*Instructions to follow*.
Filter the entries, keeping every line with the string "instead".

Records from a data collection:
..........

Here is a tiny trained network, its code and every weight. The questions are about switching its units off for an input and a target symbol, where a switched-off unit gives its printed mean instead of its output.

import numpy as np


def w(rows, s, z=0):
    codes = np.array(rows[::2]) - 128.0
    scale = np.full(codes.shape[1], s)
    scale[-1] = z or s
    return codes * scale


def f(y):
    return np.maximum(y, 0)


def softmax(a):
    e = np.exp(a - a.max(-1, keepdims=True))
    return e / e.sum(-1, keepdims=True)


def log_softmax(a):
    a = a - a.max(-1, keepdims=True)
    return a - np.log(np.exp(a).sum(-1, keepdims=True))


def net(x, mask):
    ids = ['γεηξπψ'.index(c) for c in x.split()]
    T = len(ids)
    res = E[ids] + P[:T]
    u = 0
    for l in range(2):
        r = res
        for j in range(3):
            rows = slice(2 * j, 2 * j + 2)
            q, k, v = (r @ M[l][rows].T for M in (Q, K, V))
            z = softmax(np.where(np.tri(T) > 0, q @ k.T / 2**0.5, -1e9)) @ v
            o = O[l][rows]
            res = res + np.where(mask[u + j], z, o[:, -1]) @ o[:, :-1]
        u += 3
        y = f(res @ A[l][:, :-1].T + A[l][:, -1])
        res = res + np.where(mask[u : u + 8], y, B[l][:, -1]) @ B[l][:, :-1]
        u += 8
    return log_softmax(res[-1] @ U[:, :-1].T + U[:, -1])


Q, K, V, O, A, B = {}, {}, {}, {}, {}, {}
E = w([
[229,184,12],'γ',
[185,175,95],'ε',
[198,159,42],'η',
[215,181,68],'ξ',
[130,148,143],'π',
[58,4,129],'ψ',
],0.013)
P = w([
[174,179,100],'0',
[218,53,89],'1',
[139,122,65],'2',
[218,24,111],'3',
[115,135,75],'4',
[218,48,152],'5',
[91,145,83],'6',
[190,56,183],'7',
[69,164,97],'8',
[173,102,214],'9',
[24,164,112],'10',
[143,158,221],'11',
[12,173,123],'12',
],0.011)
Q[0] = w([
[92,91,78],'L0H1',
[180,113,165],'L0H1',
[147,252,55],'L0H2',
[209,23,162],'L0H2',
[207,55,64],'L0H3',
[103,197,136],'L0H3',
],0.012)
K[0] = w([
[73,131,96],'L0H1',
[181,42,149],'L0H1',
[2,161,143],'L0H2',
[157,234,191],'L0H2',
[77,42,170],'L0H3',
[144,77,162],'L0H3',
],0.011)
V[0] = w([
[46,102,217],'L0H1',
[51,254,57],'L0H1',
[113,150,167],'L0H2',
[49,162,218],'L0H2',
[140,96,115],'L0H3',
[159,116,152],'L0H3',
],0.0062)
O[0] = w([
[198,76,55,1],'L0H1',
[87,2,61,125],'L0H1',
[189,103,115,98],'L0H2',
[81,150,110,33],'L0H2',
[86,211,167,149],'L0H3',
[149,151,127,137],'L0H3',
],0.0052,0.0083)
A[0] = w([
[162,145,148,6],'L0N1',
[77,153,153,71],'L0N2',
[37,71,147,132],'L0N3',
[111,124,167,28],'L0N4',
[161,102,14,103],'L0N5',
[17,178,3,109],'L0N6',
[138,26,105,166],'L0N7',
[247,103,232,158],'L0N8',
],0.011,0.014)
B[0] = w([
[7,253,54,128],'L0N1',
[96,140,87,129],'L0N2',
[162,149,161,156],'L0N3',
[104,135,115,128],'L0N4',
[144,172,80,168],'L0N5',
[196,202,190,208],'L0N6',
[91,201,101,165],'L0N7',
[68,199,79,254],'L0N8',
],0.016,0.0087)
Q[1] = w([
[192,218,39],'L1H1',
[167,254,102],'L1H1',
[147,148,154],'L1H2',
[115,111,166],'L1H2',
[67,109,116],'L1H3',
[110,188,108],'L1H3',
],0.013)
K[1] = w([
[138,160,175],'L1H1',
[132,125,248],'L1H1',
[104,143,177],'L1H2',
[68,115,180],'L1H2',
[168,131,138],'L1H3',
[150,164,230],'L1H3',
],0.017)
V[1] = w([
[124,167,53],'L1H1',
[184,161,115],'L1H1',
[92,171,136],'L1H2',
[139,158,107],'L1H2',
[8,128,199],'L1H3',
[228,146,145],'L1H3',
],0.015)
O[1] = w([
[151,109,139,197],'L1H1',
[122,125,105,249],'L1H1',
[75,88,108,213],'L1H2',
[61,125,154,234],'L1H2',
[8,118,159,41],'L1H3',
[224,94,69,245],'L1H3',
],0.014,0.017)
A[1] = w([
[152,6,153,16],'L1N1',
[138,165,81,121],'L1N2',
[41,68,110,145],'L1N3',
[166,140,208,3],'L1N4',
[28,154,80,79],'L1N5',
[216,82,198,58],'L1N6',
[140,90,36,119],'L1N7',
[124,41,187,234],'L1N8',
],0.011,0.014)
B[1] = w([
[221,248,30,128],'L1N1',
[92,89,165,223],'L1N2',
[146,125,122,154],'L1N3',
[48,59,192,128],'L1N4',
[184,73,166,170],'L1N5',
[133,177,234,155],'L1N6',
[64,113,122,253],'L1N7',
[93,223,26,134],'L1N8',
],0.014,0.025)
U = w([
[114,79,157,17],'γ',
[101,89,147,109],'ε',
[206,103,104,169],'η',
[180,86,71,86],'ξ',
[101,184,99,249],'π',
[2,149,180,255],'ψ',
],0.0099,0.0041)

Each question gives the input, a string of symbols that net reads in full, and the target symbol t.
The units are the heads (2 rows each of Q, K, V and O) and the neurons (one row each of A and B). Each row of codes is followed by its name. A weight is (code - 128) times the scale printed after its matrix; where a second scale follows, it is the last column's (O, A, B and U).
mask holds one flag per unit, layer by layer, with each layer's heads first. A switched-off unit (its flag False) gives its mean, the last column of its rows in O or B, instead of its output. The means were averaged over made-up inputs and are rounded, as every weight is.
A unit's drop is (log p(t) with every unit on - log p(t) with that unit switched off) / (log p(t) with every unit on - log p(t) with every unit switched off).
The circuit of an input: a set's keep is (log p(t) with only the set's units on - log p(t) with every unit switched off) / (log p(t) with every unit on - log p(t) with every unit switched off). Starting from the 12 units with the biggest drops (on a tie, the unit counted first), units are removed one at a time, each time the one whose removal leaves the highest keep (on an exact tie, the one counted first), for as long as the keep stays at least 0.8.
circuit, biggest first: the units of the circuit, biggest drop first
k most important neurons: the k neurons with the biggest drops, biggest first
k most important neurons of layer l: the k neurons of layer l with the biggest drops, biggest first
heads that matter: for each layer, one digit per head in row order, 1 if its drop is at least 0.15 and else 0, layers parted by /
input η γ ε ε γ ψ, target η: circuit, biggest first : L1H3, L0N8
input η ε η η η π, target ξ: circuit, biggest first : L0N6, L1H3, L0N8
input π η η η η η η π γ η η, target η: 2 most important neurons : L0N6, L0N8
input η η η π π ε ψ ψ η η η η γ, target η: most important neuron : L0N6
input π η π ε η ξ η π, target ξ: circuit, biggest first : L0N6, L0N8, L1H3
input π η ε η ξ η ε ε ψ γ, target ε: 3 most important neurons : L1N5, L0N3, L0N8
input η η π η π ε ξ π η ε η ξ, target ξ: heads that matter : 100 / 001
input ξ ε η η η η γ ψ, target η: circuit, biggest first : L0N6, L1H3, L0N8
input η ε ε ε η η η ε ψ π, target γ: heads that matter : 000 / 001
input ε π π η η η η ψ, target ξ: 3 most important neurons of layer 0 : L0N6, L0N8, L0N7
input η η η ξ ψ η η, target ψ: circuit, biggest first : L1H3, L0N3
input π ξ π η, target ε: 2 most important neurons : L1N5, L0N6
input η η η ε ε ε ε η η ε ξ, target η: circuit, biggest first : L0N8, L0N6
input η η ε η π η ψ η ψ γ ε ξ, target ψ: 2 most important neurons : L0N8, L0N6
input ε ε π π η ψ ξ, target ψ: 4 most important neurons of layer 0 : L0N7, L0N5, L0N3, L0N6
input η γ η ψ ψ γ η η ψ η η γ, target ξ: 4 most important neurons of layer 0 : L0N6, L0N8, L0N7, L0N3
input ξ γ η η π ξ, target ε: 2 most important neurons of layer 1 : L1N5, L1N7
input η ε π γ, target ε: 3 most important neurons of layer 0 : L0N5, L0N6, L0N8
input ψ ψ ε ψ, target ψ: heads that matter : 110 / 000
input η ε ψ ξ γ, target ψ: 2 most important neurons of layer 0 : L0N3, L0N5
input π ξ γ, target π: 3 most important neurons : L0N8, L0N5, L1N7
input π η ε ε ξ π π η η ξ η η, target ξ: circuit, biggest first : L0N6, L1H3, L0N8
input γ π η η η γ ε ψ π ε η η, target ξ: heads that matter : 010 / 001
input η η η η ψ η ξ ψ ε η π, target π: heads that matter : 110 / 001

..........

*Exercise response*.
Here is a tiny trained network, its code and every weight. The questions are about switching its units off for an input and a target symbol, where a switched-off unit gives its printed mean instead of its output.
mask holds one flag per unit, layer by layer, with each layer's heads first. A switched-off unit (its flag False) gives its mean, the last column of its rows in O or B, instead of its output. The means were averaged over made-up inputs and are rounded, as every weight is.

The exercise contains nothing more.